[Start of Attachment]
[ 6 53 14 11 21  0 26  4  5  0 26] : Q_905
[17  0 -1 11  1  9 17 16 21  3 39] : Q_195
[ 0 23 -1  6  0  1 19 -1  9  8 12] : Q_438
[10  0 25  3 -1  0  0 25  9 15 41] : Q_673
[ 1  0 17 17  2 32  0  0  1 16  1] : Q_272
[ 8  0  4 15 -1 18 11 16 16  0 21] : Q_480
[-1  0 32 18  1 12 12  7 27 12  0] : Q_742
[14 25  1 -1 26  0  2  0  0 -1 14] : Q_30
[ 0 33  0 28 13  1 13 15  5 29  5] : Q_860
find: [17  0 -1 11  1  9 17 16 21  3 39]  Q_195
common Q_905 Q_742:   [0]
find: [14 25  1 -1 26  0  2  0  0 -1 14]  Q_30
common Q_905 Q_673:   [0]
find: [ 6 53 14 11 21  0 26  4  5  0 26]  Q_905
find: [ 1  0 17 17  2 32  0  0  1 16  1]  Q_272

[ -1   1  16  22   9  -9  -7  19  43  40  14  -7  -6   6   8  -7 -24 -29
 -24 -22 -29 -34 -32 -22 -12   0  16  29  30  14] : Q_632
[ -8  -7  18  42  41  15  -7  -7   6   9  -7 -24 -29 -24 -22 -28 -34 -32
 -23  16   0  15  29  30  15   0   0  15  22  10] : Q_702
[ 30  45  32   4 -10  -2   9   4 -14 -28 -28 -22 -24 -31 -35 -28 -19  -8
   5  22  31  25   8  -2   6  20  19   1 -11   1] : Q_949
[ 10  -9  -7  18  43  40  15  -7  -7   6   9  -7 -24 -29 -24 -22 -28 -34
 -32 -23 -13  -1  15  29  30  15   0   1  15  22] : Q_933
[ 13  22  13  -6  -9  13  40  43  20  -4  -8   4   9  -3 -21 -29 -25 -21
 -27 -33 -33 -25 -14  -3  12  27  31  18   1  -1] : Q_587
[-19  -8   5  21  32  25   8  -3   6  20  19   1 -11   1  30  46  32   4
  -9  -2  17   4 -15 -28 -28 -22 -24 -31 -35 -29] : Q_439
[ -1   1 -23  22   9  -9  -7  19  43  40  14  -7  -6   6   8  -7 -24 -29
 -24 -22 -29   3 -15 -28 -27 -22 -24 -31 -34 -29] : Q_913
[ 30  45 -22   4 -10  -2   9   4 -14 -28 -28 -22 -24 -31 -35 -28 -19  -8
   5  22  31  25  45  -2   6 -10  19   1 -11   1] : Q_577
[-32 -23 -12  -1  15  29  30  15   0   1  15  22  10  -8  -7  18  43  41
  15  -7  -7   6   8  -7 -24 -29 -24 -22 -28 -35] : Q_527
find: [ 30  45 -22   4 -10  -2   9   4 -14 -28 -28 -22 -24 -31 -35 -28 -19  -8
   5  22  31  25  45  -2   6 -10  19   1 -11   1]  Q_577
find: [ 10  -9  -7  18  43  40  15  -7  -7   6   9  -7 -24 -29 -24 -22 -28 -34
 -32 -23 -13  -1  15  29  30  15   0   1  15  22]  Q_933

[ -8  22  39 -14 -13   1]  Q_478
[  6 -30   0   8 -19   0]  Q_747
[ 22 -23   9 -37  -8  18]  Q_427
[-28 -30   0   8 -19   0]  Q_303
[-35 -27 -28   6 -31  -1]  Q_212
[-17  -6 -19 -13  -7   2]  Q_620
[ -7  -2 -27   0   8   4]  Q_789
[11  0 16 -7 31  5]  Q_796
[-31 -12  -7  10  43  33]  Q_164
[ 15   8  14 -11  -1 -29]  Q_735
[-17  -3  28 -13 -31  15]  Q_523
find: [  6 -30   0   8 -19   0]  Q_747
where: [-2]  Q_789, 1
common Q_478 Q_620:   [-13]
[End of Attachment]
**Work task**
Give back exactly the lines from the one containing "-29] : Q_439" through the end of the listing above, with both ends included and nothing added.

**Result for this task**
  -9  -2  17   4 -15 -28 -28 -22 -24 -31 -35 -29] : Q_439
[ -1   1 -23  22   9  -9  -7  19  43  40  14  -7  -6   6   8  -7 -24 -29
 -24 -22 -29   3 -15 -28 -27 -22 -24 -31 -34 -29] : Q_913
[ 30  45 -22   4 -10  -2   9   4 -14 -28 -28 -22 -24 -31 -35 -28 -19  -8
   5  22  31  25  45  -2   6 -10  19   1 -11   1] : Q_577
[-32 -23 -12  -1  15  29  30  15   0   1  15  22  10  -8  -7  18  43  41
  15  -7  -7   6   8  -7 -24 -29 -24 -22 -28 -35] : Q_527
find: [ 30  45 -22   4 -10  -2   9   4 -14 -28 -28 -22 -24 -31 -35 -28 -19  -8
   5  22  31  25  45  -2   6 -10  19   1 -11   1]  Q_577
find: [ 10  -9  -7  18  43  40  15  -7  -7   6   9  -7 -24 -29 -24 -22 -28 -34
 -32 -23 -13  -1  15  29  30  15   0   1  15  22]  Q_933

[ -8  22  39 -14 -13   1]  Q_478
[  6 -30   0   8 -19   0]  Q_747
[ 22 -23   9 -37  -8  18]  Q_427
[-28 -30   0   8 -19   0]  Q_303
[-35 -27 -28   6 -31  -1]  Q_212
[-17  -6 -19 -13  -7   2]  Q_620
[ -7  -2 -27   0   8   4]  Q_789
[11  0 16 -7 31  5]  Q_796
[-31 -12  -7  10  43  33]  Q_164
[ 15   8  14 -11  -1 -29]  Q_735
[-17  -3  28 -13 -31  15]  Q_523
find: [  6 -30   0   8 -19   0]  Q_747
where: [-2]  Q_789, 1
common Q_478 Q_620:   [-13]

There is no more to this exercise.